[Source records]
Every row gives one point. Each copy is the shape, with its points in the same order, stretched, turned, moved and blurred by noise. Say if it was mirrored as well.

Shape (9 x 3):
[[ 52  27  -9]
 [ 25 -52  65]
 [ 40 -48   8]
 [ 41 -50 -31]
 [-43 -29  -1]
 [-18 -35   7]
 [  0   5  21]
 [-39  29  15]
 [-22  17 -20]]
Copy 1 (9 x 3):
[[-21  18  65]
 [-41 -57   5]
 [  6 -36  29]
 [ 38 -22  34]
 [  9   2 -42]
 [  3 -13 -21]
 [-34  -1   6]
 [-40  30 -19]
 [ -4  31  -2]]
Copy 1 is: only turned
Copy 2 (9 x 3):
[[ -2  65   2]
 [-68 -31  76]
 [-68   3   9]
 [-66  20 -34]
 [ -2 -37 -17]
 [-23 -29  -4]
 [  5   5  25]
 [ 50  -8  13]
 [ 32  14 -27]]
Copy 2 is: mirrored
Copy 3 (9 x 3):
[[-32  33 -34]
 [ 58 -56 -65]
 [ 51  14 -56]
 [ 66  53 -52]
 [ 63   5  35]
 [ 51   6  12]
 [ 10 -17   0]
 [ -7 -19  59]
 [  2  28  39]]
Copy 3 is: mirrored
Copy 4 (9 x 3):
[[ 32 -13  27]
 [-40 -72  38]
 [ -5 -68   8]
 [ 17 -65 -21]
 [-49 -12 -29]
 [-42 -29 -14]
 [-27  -9  20]
 [-39  35   6]
 [-17  20 -18]]
Copy 4 is: only turned

Shape (7 x 4):
[[-51   0 -20  12]
 [-24  20 -45  -6]
 [ -5   2  27  30]
 [ 31 -69  11  -4]
 [  7 -50  23 -25]
 [  8   6  11  -5]
 [-61 -24  42  57]]
Copy 1 (7 x 4):
[[-69 -15  -9  -9]
 [-24 -29 -20  -7]
 [-35  17  24  23]
 [  9   8  85  -4]
 [  1  14  55 -25]
 [  3   7  13   3]
 [-95  20  34   9]]
Copy 1 is: only turned
Copy 2 (7 x 4):
[[-20  26 -25 -12]
 [-15  10  11 -42]
 [ -2  23   3  57]
 [-63 -73   6  39]
 [-29 -66 -14  31]
 [  6 -12  15  25]
 [-16  59 -56  74]]
Copy 2 is: mirrored

Shape (9 x 6):
[[ -3 -17  28 -18 -20  -5]
 [ 50  -3  21  24   4  12]
 [-10   6  10  28  31  35]
 [ 33 -20 -15  43  12  58]
 [-31  48 -52 -44 -18  10]
 [ 14  19 -44 -39  31  32]
 [ 28  -8 -39  -8 -32 -25]
 [ 13 -21   3  15  21 -38]
 [-11  27  -3 -17  27 -23]]
Copy 1 (9 x 6):
[[ 29   6   9  22  -8  15]
 [ 34  -7  13 -23 -38  49]
 [ 14 -37 -20 -37  -5 -20]
 [ 25 -85   7 -38 -22  41]
 [-74 -13  17  25  -9 -71]
 [-61 -20  38 -35  12 -28]
 [-37  -1  14  30 -37  43]
 [ -8  29 -29 -14  -2  46]
 [-40  35 -20 -13   4 -29]]
Copy 1 is: mirrored
Copy 2 (9 x 6):
[[-11   0  -2  12 -26  11]
 [  3 -82 -12  14 -14  -8]
 [ 25 -48  47  28 -17  -3]
 [  7 -95  48  -3  -6 -60]
 [-13  70  36 -21  64  17]
 [  2   6  47 -52  -7   5]
 [  5   4 -13 -21  26 -18]
 [ 56 -13  -4  19 -32   2]
 [ 32  36   7  12  -7  49]]
Copy 2 is: only turned

Shape (11 x 8):
[[-28  27 -41 -49  34  -6 -24  17]
 [-40   2  -5  26 -15 -40   8  40]
 [ 41  -6  39  13   1  51   4   6]
 [ -9 -16   1 -41  57   0   2 -48]
 [ 32  77  -8 -40  23  13  -8 -47]
 [ -6 -20  48  -3   4  21 -18  34]
 [  4 -23 -44 -42   2  28  31  -6]
 [ 25  23 -28  -6 -26 -43 -22 -46]
 [-12  74  18  10   5  -7  15 -14]
 [-48  -4 -38 -18  24  26 -10  -1]
 [-41 -22 -31 -70   6  42   6  -2]]
Copy 1 (11 x 8):
[[-37  17   2  39 -18 -55 -47  41]
 [  0  -9  76 -16  20  -9 -42  22]
 [ 25 -27 -27 -35   6  18  63 -18]
 [-45  30 -27  11 -61 -35 -15 -40]
 [-29  36 -51  47 -54  17 -17  40]
 [ -3  -9  -9 -24  37   2  39 -24]
 [  8   9 -12 -42 -44 -52 -23  18]
 [ 43  33   3  24 -30  23 -69  17]
 [-43   1  12  27 -26  38 -19  48]
 [-33 -29 -19   5 -30 -57 -45  14]
 [-31   6 -44 -30 -37 -58 -44  16]]
Copy 1 is: only turned
Copy 2 (11 x 8):
[[-55 -59  28  18   2  16  22  -6]
 [-37  19  23   0 -34 -24 -35 -20]
 [ 34  18 -65  -8   6  54  19  16]
 [-13 -76   6 -20  66  -8  21  22]
 [ 15 -23   5  36  69  48  42 -31]
 [-17   8 -30 -36 -16  38  26  39]
 [ -1 -61 -29   7  -3  -9  30 -28]
 [ 55  -5  56  31   9  -8 -10 -37]
 [-20  22   6  10  46  28   0 -44]
 [-45 -71  12 -17  -1  33  -4 -26]
 [-44 -86 -14 -38  -4  21  57 -26]]
Copy 2 is: mirrored
Copy 3 (11 x 8):
[[ 33  33 -33   1  63 -17  -3 -48]
 [-26   9  46  42  28  42  20 -14]
 [  1 -12 -46 -35 -66  23   8  26]
 [ 68 -10 -14 -29  33 -18 -40  33]
 [ 95   2 -29 -14 -36 -70 -14 -33]
 [-16   7  -1 -39  -5  65   8  15]
 [  4 -28 -56  -2  42 -40   0   6]
 [ 15   1  28  37 -12 -54 -67 -19]
 [ 67  13  22  10 -36 -12  41 -16]
 [ 15  38 -38 -16  37 -16  13   0]
 [  0  10 -43 -55  69 -30  20  -9]]
Copy 3 is: mirrored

> **WHAT THIS TASK INVOLVES**
Restate word for word the lines running from the line that holds "-12 -46 -35" to the final line of the entries.

> **WRITTEN RESPONSE**
 [  1 -12 -46 -35 -66  23   8  26]
 [ 68 -10 -14 -29  33 -18 -40  33]
 [ 95   2 -29 -14 -36 -70 -14 -33]
 [-16   7  -1 -39  -5  65   8  15]
 [  4 -28 -56  -2  42 -40   0   6]
 [ 15   1  28  37 -12 -54 -67 -19]
 [ 67  13  22  10 -36 -12  41 -16]
 [ 15  38 -38 -16  37 -16  13   0]
 [  0  10 -43 -55  69 -30  20  -9]]
Copy 3 is: mirrored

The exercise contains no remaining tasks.